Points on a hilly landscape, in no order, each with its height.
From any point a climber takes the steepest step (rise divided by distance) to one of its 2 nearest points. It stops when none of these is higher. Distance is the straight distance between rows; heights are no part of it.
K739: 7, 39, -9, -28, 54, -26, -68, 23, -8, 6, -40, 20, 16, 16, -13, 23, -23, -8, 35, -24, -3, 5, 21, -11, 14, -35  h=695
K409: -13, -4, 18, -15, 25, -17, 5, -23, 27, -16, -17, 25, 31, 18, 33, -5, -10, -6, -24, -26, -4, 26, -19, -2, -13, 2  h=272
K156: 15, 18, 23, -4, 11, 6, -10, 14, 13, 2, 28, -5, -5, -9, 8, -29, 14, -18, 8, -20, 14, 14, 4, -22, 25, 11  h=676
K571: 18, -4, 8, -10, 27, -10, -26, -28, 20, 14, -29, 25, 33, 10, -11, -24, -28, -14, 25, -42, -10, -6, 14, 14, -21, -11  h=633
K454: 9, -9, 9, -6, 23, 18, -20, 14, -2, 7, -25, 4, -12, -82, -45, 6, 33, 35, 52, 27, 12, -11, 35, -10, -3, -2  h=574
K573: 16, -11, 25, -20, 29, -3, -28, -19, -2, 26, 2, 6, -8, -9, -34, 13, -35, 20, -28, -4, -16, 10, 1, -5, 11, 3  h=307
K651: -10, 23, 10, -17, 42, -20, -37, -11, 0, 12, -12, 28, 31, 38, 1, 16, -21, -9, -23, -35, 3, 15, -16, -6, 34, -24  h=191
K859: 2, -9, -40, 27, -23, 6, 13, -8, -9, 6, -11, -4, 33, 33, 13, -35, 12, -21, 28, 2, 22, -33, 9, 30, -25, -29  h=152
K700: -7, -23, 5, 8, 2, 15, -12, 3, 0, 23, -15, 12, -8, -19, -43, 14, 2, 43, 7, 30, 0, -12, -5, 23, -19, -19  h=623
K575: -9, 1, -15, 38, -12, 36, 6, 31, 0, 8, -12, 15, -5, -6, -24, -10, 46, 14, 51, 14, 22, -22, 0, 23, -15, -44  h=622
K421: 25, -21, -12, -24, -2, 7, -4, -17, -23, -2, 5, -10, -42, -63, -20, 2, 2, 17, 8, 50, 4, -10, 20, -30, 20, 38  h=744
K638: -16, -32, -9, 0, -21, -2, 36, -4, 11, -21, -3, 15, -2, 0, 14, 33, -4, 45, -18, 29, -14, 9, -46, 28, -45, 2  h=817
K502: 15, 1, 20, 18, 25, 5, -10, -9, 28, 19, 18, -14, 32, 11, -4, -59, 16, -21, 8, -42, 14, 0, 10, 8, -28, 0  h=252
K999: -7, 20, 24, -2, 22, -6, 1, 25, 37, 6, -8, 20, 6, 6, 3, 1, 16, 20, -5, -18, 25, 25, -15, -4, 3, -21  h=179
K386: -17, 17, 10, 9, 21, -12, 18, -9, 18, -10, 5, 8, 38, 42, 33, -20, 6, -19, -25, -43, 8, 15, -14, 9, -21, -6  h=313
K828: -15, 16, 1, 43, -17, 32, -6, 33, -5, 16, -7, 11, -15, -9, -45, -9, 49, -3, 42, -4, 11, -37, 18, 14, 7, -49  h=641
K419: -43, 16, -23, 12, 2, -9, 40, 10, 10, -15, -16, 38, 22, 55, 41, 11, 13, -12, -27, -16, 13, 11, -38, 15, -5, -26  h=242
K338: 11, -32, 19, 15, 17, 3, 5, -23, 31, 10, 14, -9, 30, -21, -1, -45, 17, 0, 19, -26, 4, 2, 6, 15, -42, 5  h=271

Required work ▸
Copy each line of the data exactly, leaving nothing out.

Reply to the task ▸
Points on a hilly landscape, in no order, each with its height.
From any point a climber takes the steepest step (rise divided by distance) to one of its 2 nearest points. It stops when none of these is higher. Distance is the straight distance between rows; heights are no part of it.
K739: 7, 39, -9, -28, 54, -26, -68, 23, -8, 6, -40, 20, 16, 16, -13, 23, -23, -8, 35, -24, -3, 5, 21, -11, 14, -35  h=695
K409: -13, -4, 18, -15, 25, -17, 5, -23, 27, -16, -17, 25, 31, 18, 33, -5, -10, -6, -24, -26, -4, 26, -19, -2, -13, 2  h=272
K156: 15, 18, 23, -4, 11, 6, -10, 14, 13, 2, 28, -5, -5, -9, 8, -29, 14, -18, 8, -20, 14, 14, 4, -22, 25, 11  h=676
K571: 18, -4, 8, -10, 27, -10, -26, -28, 20, 14, -29, 25, 33, 10, -11, -24, -28, -14, 25, -42, -10, -6, 14, 14, -21, -11  h=633
K454: 9, -9, 9, -6, 23, 18, -20, 14, -2, 7, -25, 4, -12, -82, -45, 6, 33, 35, 52, 27, 12, -11, 35, -10, -3, -2  h=574
K573: 16, -11, 25, -20, 29, -3, -28, -19, -2, 26, 2, 6, -8, -9, -34, 13, -35, 20, -28, -4, -16, 10, 1, -5, 11, 3  h=307
K651: -10, 23, 10, -17, 42, -20, -37, -11, 0, 12, -12, 28, 31, 38, 1, 16, -21, -9, -23, -35, 3, 15, -16, -6, 34, -24  h=191
K859: 2, -9, -40, 27, -23, 6, 13, -8, -9, 6, -11, -4, 33, 33, 13, -35, 12, -21, 28, 2, 22, -33, 9, 30, -25, -29  h=152
K700: -7, -23, 5, 8, 2, 15, -12, 3, 0, 23, -15, 12, -8, -19, -43, 14, 2, 43, 7, 30, 0, -12, -5, 23, -19, -19  h=623
K575: -9, 1, -15, 38, -12, 36, 6, 31, 0, 8, -12, 15, -5, -6, -24, -10, 46, 14, 51, 14, 22, -22, 0, 23, -15, -44  h=622
K421: 25, -21, -12, -24, -2, 7, -4, -17, -23, -2, 5, -10, -42, -63, -20, 2, 2, 17, 8, 50, 4, -10, 20, -30, 20, 38  h=744
K638: -16, -32, -9, 0, -21, -2, 36, -4, 11, -21, -3, 15, -2, 0, 14, 33, -4, 45, -18, 29, -14, 9, -46, 28, -45, 2  h=817
K502: 15, 1, 20, 18, 25, 5, -10, -9, 28, 19, 18, -14, 32, 11, -4, -59, 16, -21, 8, -42, 14, 0, 10, 8, -28, 0  h=252
K999: -7, 20, 24, -2, 22, -6, 1, 25, 37, 6, -8, 20, 6, 6, 3, 1, 16, 20, -5, -18, 25, 25, -15, -4, 3, -21  h=179
K386: -17, 17, 10, 9, 21, -12, 18, -9, 18, -10, 5, 8, 38, 42, 33, -20, 6, -19, -25, -43, 8, 15, -14, 9, -21, -6  h=313
K828: -15, 16, 1, 43, -17, 32, -6, 33, -5, 16, -7, 11, -15, -9, -45, -9, 49, -3, 42, -4, 11, -37, 18, 14, 7, -49  h=641
K419: -43, 16, -23, 12, 2, -9, 40, 10, 10, -15, -16, 38, 22, 55, 41, 11, 13, -12, -27, -16, 13, 11, -38, 15, -5, -26  h=242
K338: 11, -32, 19, 15, 17, 3, 5, -23, 31, 10, 14, -9, 30, -21, -1, -45, 17, 0, 19, -26, 4, 2, 6, 15, -42, 5  h=271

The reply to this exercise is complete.